▶ **Data excerpts**:
128 stands for zero in the data rows.
Here are some points, each followed by its number:
97 176 152 197 135 2 169 45 0
91 126 158 173 114 61 67 67 1
122 118 153 116 131 159 113 145 2
161 111 127 128 107 163 135 161 3
105 128 104 99 101 154 124 161 4
136 46 87 86 87 247 71 135 5
137 170 149 142 187 116 141 157 6
129 72 66 112 76 156 121 102 7
117 148 126 117 148 125 148 137 8
99 153 125 109 127 127 137 149 9
113 164 150 157 139 67 146 84 10
134 106 123 109 130 149 146 138 11
150 122 122 140 91 153 142 158 12
155 101 131 125 99 151 125 161 13
100 134 122 101 149 76 148 105 14
145 101 122 100 126 144 127 151 15
137 64 117 82 92 239 81 141 16
121 141 148 131 140 128 125 118 17
83 115 86 85 103 146 131 115 18
81 149 103 115 100 114 127 117 19
111 102 98 78 101 188 113 155 20
153 158 136 133 149 139 131 167 21
131 99 124 128 93 134 115 136 22
128 177 157 169 141 101 150 135 23
132 121 137 148 100 92 151 121 24
149 145 127 139 145 94 142 121 25
New points follow, each followed by the number of its nearest point above.
100 112 140 114 119 141 127 94 ~ 17
157 200 190 128 185 127 129 139 ~ 6
140 187 165 123 194 103 141 159 ~ 6
126 109 113 135 95 132 129 118 ~ 22
146 158 148 184 142 102 129 137 ~ 23
111 113 112 107 130 151 133 110 ~ 11
104 121 146 118 144 122 110 86 ~ 17
105 82 97 116 60 159 115 100 ~ 7
133 176 145 174 132 90 152 136 ~ 23
104 118 152 119 140 116 122 107 ~ 17
142 135 120 137 135 91 162 121 ~ 25
116 61 83 138 82 140 44 103 ~ 7
127 103 126 133 91 134 118 116 ~ 22
173 147 114 143 142 144 145 177 ~ 21
86 149 122 132 107 107 132 120 ~ 19
80 111 120 128 102 125 100 52 ~ 19
107 109 136 127 154 157 43 130 ~ 2
186 136 118 162 143 102 155 143 ~ 25
106 107 133 109 102 127 123 111 ~ 22
110 144 133 95 168 84 154 107 ~ 14
175 196 122 83 183 172 156 255 ~ 21
120 156 121 158 97 90 150 126 ~ 24
79 100 60 36 123 205 37 171 ~ 20
100 136 143 139 124 133 122 117 ~ 17
135 118 118 59 136 211 112 178 ~ 20
144 117 157 138 128 134 65 165 ~ 2
136 83 111 169 89 86 137 65 ~ 24
105 128 145 128 139 116 132 95 ~ 17
62 126 132 147 92 103 115 74 ~ 19
118 103 101 139 121 98 141 98 ~ 24
106 126 72 89 120 128 130 115 ~ 18
157 186 141 196 153 74 169 135 ~ 23
138 155 144 174 124 114 134 129 ~ 23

▶ **Exercise directions**:
Please reproduce every record shown above, exactly as written.

▶ **Result below**:
128 stands for zero in the data rows.
Here are some points, each followed by its number:
97 176 152 197 135 2 169 45 0
91 126 158 173 114 61 67 67 1
122 118 153 116 131 159 113 145 2
161 111 127 128 107 163 135 161 3
105 128 104 99 101 154 124 161 4
136 46 87 86 87 247 71 135 5
137 170 149 142 187 116 141 157 6
129 72 66 112 76 156 121 102 7
117 148 126 117 148 125 148 137 8
99 153 125 109 127 127 137 149 9
113 164 150 157 139 67 146 84 10
134 106 123 109 130 149 146 138 11
150 122 122 140 91 153 142 158 12
155 101 131 125 99 151 125 161 13
100 134 122 101 149 76 148 105 14
145 101 122 100 126 144 127 151 15
137 64 117 82 92 239 81 141 16
121 141 148 131 140 128 125 118 17
83 115 86 85 103 146 131 115 18
81 149 103 115 100 114 127 117 19
111 102 98 78 101 188 113 155 20
153 158 136 133 149 139 131 167 21
131 99 124 128 93 134 115 136 22
128 177 157 169 141 101 150 135 23
132 121 137 148 100 92 151 121 24
149 145 127 139 145 94 142 121 25
New points follow, each followed by the number of its nearest point above.
100 112 140 114 119 141 127 94 ~ 17
157 200 190 128 185 127 129 139 ~ 6
140 187 165 123 194 103 141 159 ~ 6
126 109 113 135 95 132 129 118 ~ 22
146 158 148 184 142 102 129 137 ~ 23
111 113 112 107 130 151 133 110 ~ 11
104 121 146 118 144 122 110 86 ~ 17
105 82 97 116 60 159 115 100 ~ 7
133 176 145 174 132 90 152 136 ~ 23
104 118 152 119 140 116 122 107 ~ 17
142 135 120 137 135 91 162 121 ~ 25
116 61 83 138 82 140 44 103 ~ 7
127 103 126 133 91 134 118 116 ~ 22
173 147 114 143 142 144 145 177 ~ 21
86 149 122 132 107 107 132 120 ~ 19
80 111 120 128 102 125 100 52 ~ 19
107 109 136 127 154 157 43 130 ~ 2
186 136 118 162 143 102 155 143 ~ 25
106 107 133 109 102 127 123 111 ~ 22
110 144 133 95 168 84 154 107 ~ 14
175 196 122 83 183 172 156 255 ~ 21
120 156 121 158 97 90 150 126 ~ 24
79 100 60 36 123 205 37 171 ~ 20
100 136 143 139 124 133 122 117 ~ 17
135 118 118 59 136 211 112 178 ~ 20
144 117 157 138 128 134 65 165 ~ 2
136 83 111 169 89 86 137 65 ~ 24
105 128 145 128 139 116 132 95 ~ 17
62 126 132 147 92 103 115 74 ~ 19
118 103 101 139 121 98 141 98 ~ 24
106 126 72 89 120 128 130 115 ~ 18
157 186 141 196 153 74 169 135 ~ 23
138 155 144 174 124 114 134 129 ~ 23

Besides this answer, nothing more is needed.